• _WHAT YOU WILL DO_: Down to the last character, transcribe every record.
::: GIVEN DATA
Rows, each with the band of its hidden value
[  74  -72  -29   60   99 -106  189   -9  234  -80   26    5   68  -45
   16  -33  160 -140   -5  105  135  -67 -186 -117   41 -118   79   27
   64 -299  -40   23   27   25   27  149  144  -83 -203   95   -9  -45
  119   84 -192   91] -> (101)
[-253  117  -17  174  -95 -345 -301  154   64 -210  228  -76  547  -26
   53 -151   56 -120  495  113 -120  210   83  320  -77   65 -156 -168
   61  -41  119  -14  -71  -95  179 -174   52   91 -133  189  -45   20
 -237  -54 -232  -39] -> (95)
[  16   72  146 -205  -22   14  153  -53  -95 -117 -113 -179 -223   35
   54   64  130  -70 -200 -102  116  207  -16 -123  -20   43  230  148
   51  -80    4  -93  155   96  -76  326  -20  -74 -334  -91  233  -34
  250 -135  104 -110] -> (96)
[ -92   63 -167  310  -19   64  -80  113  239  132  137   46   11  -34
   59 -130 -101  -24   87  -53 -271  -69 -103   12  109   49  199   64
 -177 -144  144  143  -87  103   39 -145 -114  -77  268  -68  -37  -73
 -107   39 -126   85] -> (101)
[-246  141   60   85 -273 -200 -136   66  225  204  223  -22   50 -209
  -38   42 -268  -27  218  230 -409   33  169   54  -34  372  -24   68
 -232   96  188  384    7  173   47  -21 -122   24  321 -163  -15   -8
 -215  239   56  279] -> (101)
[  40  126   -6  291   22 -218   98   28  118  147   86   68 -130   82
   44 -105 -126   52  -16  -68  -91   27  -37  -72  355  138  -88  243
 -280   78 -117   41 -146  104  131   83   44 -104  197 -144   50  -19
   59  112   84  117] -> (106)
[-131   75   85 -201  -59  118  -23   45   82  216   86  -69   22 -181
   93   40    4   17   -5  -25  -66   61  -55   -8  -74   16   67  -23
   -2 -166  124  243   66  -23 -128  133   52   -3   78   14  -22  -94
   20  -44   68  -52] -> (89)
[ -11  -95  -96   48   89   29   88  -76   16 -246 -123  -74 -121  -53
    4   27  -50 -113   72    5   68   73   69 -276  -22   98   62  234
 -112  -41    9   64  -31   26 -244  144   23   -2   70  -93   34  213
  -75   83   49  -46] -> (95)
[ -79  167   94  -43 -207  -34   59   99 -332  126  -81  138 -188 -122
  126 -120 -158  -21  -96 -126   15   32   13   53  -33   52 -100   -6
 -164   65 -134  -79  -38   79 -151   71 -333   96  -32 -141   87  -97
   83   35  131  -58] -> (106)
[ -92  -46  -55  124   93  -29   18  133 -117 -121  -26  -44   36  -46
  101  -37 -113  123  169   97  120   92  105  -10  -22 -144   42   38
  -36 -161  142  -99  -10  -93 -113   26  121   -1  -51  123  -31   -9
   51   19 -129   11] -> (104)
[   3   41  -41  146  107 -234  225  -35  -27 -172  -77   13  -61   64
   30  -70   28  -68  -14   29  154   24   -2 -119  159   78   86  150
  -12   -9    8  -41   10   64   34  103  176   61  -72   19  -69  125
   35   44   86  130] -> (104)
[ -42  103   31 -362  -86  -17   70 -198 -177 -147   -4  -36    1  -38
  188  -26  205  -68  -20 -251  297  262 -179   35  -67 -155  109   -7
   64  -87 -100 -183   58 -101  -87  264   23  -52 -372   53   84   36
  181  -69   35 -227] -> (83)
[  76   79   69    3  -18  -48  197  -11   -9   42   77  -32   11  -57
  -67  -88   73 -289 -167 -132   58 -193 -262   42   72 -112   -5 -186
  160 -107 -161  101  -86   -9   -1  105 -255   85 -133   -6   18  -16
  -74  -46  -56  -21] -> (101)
::::::
• _RESULT_:
Rows, each with the band of its hidden value
[  74  -72  -29   60   99 -106  189   -9  234  -80   26    5   68  -45
   16  -33  160 -140   -5  105  135  -67 -186 -117   41 -118   79   27
   64 -299  -40   23   27   25   27  149  144  -83 -203   95   -9  -45
  119   84 -192   91] -> (101)
[-253  117  -17  174  -95 -345 -301  154   64 -210  228  -76  547  -26
   53 -151   56 -120  495  113 -120  210   83  320  -77   65 -156 -168
   61  -41  119  -14  -71  -95  179 -174   52   91 -133  189  -45   20
 -237  -54 -232  -39] -> (95)
[  16   72  146 -205  -22   14  153  -53  -95 -117 -113 -179 -223   35
   54   64  130  -70 -200 -102  116  207  -16 -123  -20   43  230  148
   51  -80    4  -93  155   96  -76  326  -20  -74 -334  -91  233  -34
  250 -135  104 -110] -> (96)
[ -92   63 -167  310  -19   64  -80  113  239  132  137   46   11  -34
   59 -130 -101  -24   87  -53 -271  -69 -103   12  109   49  199   64
 -177 -144  144  143  -87  103   39 -145 -114  -77  268  -68  -37  -73
 -107   39 -126   85] -> (101)
[-246  141   60   85 -273 -200 -136   66  225  204  223  -22   50 -209
  -38   42 -268  -27  218  230 -409   33  169   54  -34  372  -24   68
 -232   96  188  384    7  173   47  -21 -122   24  321 -163  -15   -8
 -215  239   56  279] -> (101)
[  40  126   -6  291   22 -218   98   28  118  147   86   68 -130   82
   44 -105 -126   52  -16  -68  -91   27  -37  -72  355  138  -88  243
 -280   78 -117   41 -146  104  131   83   44 -104  197 -144   50  -19
   59  112   84  117] -> (106)
[-131   75   85 -201  -59  118  -23   45   82  216   86  -69   22 -181
   93   40    4   17   -5  -25  -66   61  -55   -8  -74   16   67  -23
   -2 -166  124  243   66  -23 -128  133   52   -3   78   14  -22  -94
   20  -44   68  -52] -> (89)
[ -11  -95  -96   48   89   29   88  -76   16 -246 -123  -74 -121  -53
    4   27  -50 -113   72    5   68   73   69 -276  -22   98   62  234
 -112  -41    9   64  -31   26 -244  144   23   -2   70  -93   34  213
  -75   83   49  -46] -> (95)
[ -79  167   94  -43 -207  -34   59   99 -332  126  -81  138 -188 -122
  126 -120 -158  -21  -96 -126   15   32   13   53  -33   52 -100   -6
 -164   65 -134  -79  -38   79 -151   71 -333   96  -32 -141   87  -97
   83   35  131  -58] -> (106)
[ -92  -46  -55  124   93  -29   18  133 -117 -121  -26  -44   36  -46
  101  -37 -113  123  169   97  120   92  105  -10  -22 -144   42   38
  -36 -161  142  -99  -10  -93 -113   26  121   -1  -51  123  -31   -9
   51   19 -129   11] -> (104)
[   3   41  -41  146  107 -234  225  -35  -27 -172  -77   13  -61   64
   30  -70   28  -68  -14   29  154   24   -2 -119  159   78   86  150
  -12   -9    8  -41   10   64   34  103  176   61  -72   19  -69  125
   35   44   86  130] -> (104)
[ -42  103   31 -362  -86  -17   70 -198 -177 -147   -4  -36    1  -38
  188  -26  205  -68  -20 -251  297  262 -179   35  -67 -155  109   -7
   64  -87 -100 -183   58 -101  -87  264   23  -52 -372   53   84   36
  181  -69   35 -227] -> (83)
[  76   79   69    3  -18  -48  197  -11   -9   42   77  -32   11  -57
  -67  -88   73 -289 -167 -132   58 -193 -262   42   72 -112   -5 -186
  160 -107 -161  101  -86   -9   -1  105 -255   85 -133   -6   18  -16
  -74  -46  -56  -21] -> (101)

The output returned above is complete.